BEGIN DATASET EXTRACT

Points on a hilly landscape, in no order, each with its height.
A ball rolls from a point to the lowest of its 2 nearest points, and stops where none of them is lower. Distance is the straight distance between rows; heights are no part of it.
z_342 (h 638): [ -2  -7  35   1  24 -21   9  -1  -6 -12 -34   3   1   2   2 -15  24  -3
   5 -25   0  25   5  15 -23   5  20 -12  -3   4  -3  -8  -1  14  17   9
   0 -15  15  -8 -20  -3  17   7  -5 -13 -19  -8  13 -47   9  11 -17  22
  -5  51]
z_553 (h 612): [ 13  16   7 -15 -13 -19 -12  -8 -22   6  43   2   5  16   9  29 -10  31
   4  22 -12   9   5   8 -23  -1  -2  23 -18  23  -1  -9  -8 -13  -3   5
   2   9 -15  -5  28   2   6   4  17   1  -1  17 -19   0  -3 -19  13 -25
  -8   1]
z_630 (h 514): [-18  12 -34  17   4  16  10 -10  -5 -23 -27 -19 -35  23  15   4  -3  -7
  -5 -39 -12 -24 -11 -15 -45  25  -8 -24   4 -12 -29   7   4  24  10  -7
  37 -25 -13  -6   4 -19  -7 -41  -8   5 -22  -6  47 -14 -37   3  -5  35
 -43 -50]
z_633 (h 291): [ -2 -28  29  -2 -20  -7  16  -9 -12 -16 -32  27  13 -34 -18 -38  28 -23
  -8  29 -22 -27   6 -13  -4   2  20   4  40 -17  10 -29  23   5  14   1
  -8 -40  37  18  34  35 -26  16 -27   7  -3   8  -4 -12  40  19  -1 -29
  28  26]
z_374 (h 781): [  0  42 -10  22 -41  27  11  -4  -8  20   0  13 -24 -15  22  50 -31  -5
  13  11   2   2  17 -16  59 -36   1   8   9 -19  26  20  -1 -23 -29 -35
 -15  25 -30   3 -20  16  -4 -19  12  -5  31  -8  -1  23   7  17 -44 -31
  41 -33]
z_680 (h 70): [  8   0   2 -23  -4 -13  -9   3   5   3  10  10   7 -19  -3  -6   6  -2
  -1  18  12   3  10  -7  19 -22  -4  21  -4   1  13 -15   7 -16  -5  13
  -6   2   8   0  14  -3  -6  16   5   6  11  15 -33  19  20 -15  11 -28
  10  15]
z_157 (h 547): [ 21   0  21  11  27  -7  19  13  17  11   2  12   0   8 -11  24   0  21
  -7  14  20  32   7  10  -3  12  10  -6 -17  14 -39  18  -2   8  -1  29
 -21  24  -4  -1 -19   0 -12   2  -1  -5   2 -12 -21   7  24 -13  -2   6
   0  29]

END DATASET EXTRACT

## [EXERCISE OBJECTIVE]
Every single line in the records above must be written out exactly.

## [ANSWER SPACE]
Points on a hilly landscape, in no order, each with its height.
A ball rolls from a point to the lowest of its 2 nearest points, and stops where none of them is lower. Distance is the straight distance between rows; heights are no part of it.
z_342 (h 638): [ -2  -7  35   1  24 -21   9  -1  -6 -12 -34   3   1   2   2 -15  24  -3
   5 -25   0  25   5  15 -23   5  20 -12  -3   4  -3  -8  -1  14  17   9
   0 -15  15  -8 -20  -3  17   7  -5 -13 -19  -8  13 -47   9  11 -17  22
  -5  51]
z_553 (h 612): [ 13  16   7 -15 -13 -19 -12  -8 -22   6  43   2   5  16   9  29 -10  31
   4  22 -12   9   5   8 -23  -1  -2  23 -18  23  -1  -9  -8 -13  -3   5
   2   9 -15  -5  28   2   6   4  17   1  -1  17 -19   0  -3 -19  13 -25
  -8   1]
z_630 (h 514): [-18  12 -34  17   4  16  10 -10  -5 -23 -27 -19 -35  23  15   4  -3  -7
  -5 -39 -12 -24 -11 -15 -45  25  -8 -24   4 -12 -29   7   4  24  10  -7
  37 -25 -13  -6   4 -19  -7 -41  -8   5 -22  -6  47 -14 -37   3  -5  35
 -43 -50]
z_633 (h 291): [ -2 -28  29  -2 -20  -7  16  -9 -12 -16 -32  27  13 -34 -18 -38  28 -23
  -8  29 -22 -27   6 -13  -4   2  20   4  40 -17  10 -29  23   5  14   1
  -8 -40  37  18  34  35 -26  16 -27   7  -3   8  -4 -12  40  19  -1 -29
  28  26]
z_374 (h 781): [  0  42 -10  22 -41  27  11  -4  -8  20   0  13 -24 -15  22  50 -31  -5
  13  11   2   2  17 -16  59 -36   1   8   9 -19  26  20  -1 -23 -29 -35
 -15  25 -30   3 -20  16  -4 -19  12  -5  31  -8  -1  23   7  17 -44 -31
  41 -33]
z_680 (h 70): [  8   0   2 -23  -4 -13  -9   3   5   3  10  10   7 -19  -3  -6   6  -2
  -1  18  12   3  10  -7  19 -22  -4  21  -4   1  13 -15   7 -16  -5  13
  -6   2   8   0  14  -3  -6  16   5   6  11  15 -33  19  20 -15  11 -28
  10  15]
z_157 (h 547): [ 21   0  21  11  27  -7  19  13  17  11   2  12   0   8 -11  24   0  21
  -7  14  20  32   7  10  -3  12  10  -6 -17  14 -39  18  -2   8  -1  29
 -21  24  -4  -1 -19   0 -12   2  -1  -5   2 -12 -21   7  24 -13  -2   6
   0  29]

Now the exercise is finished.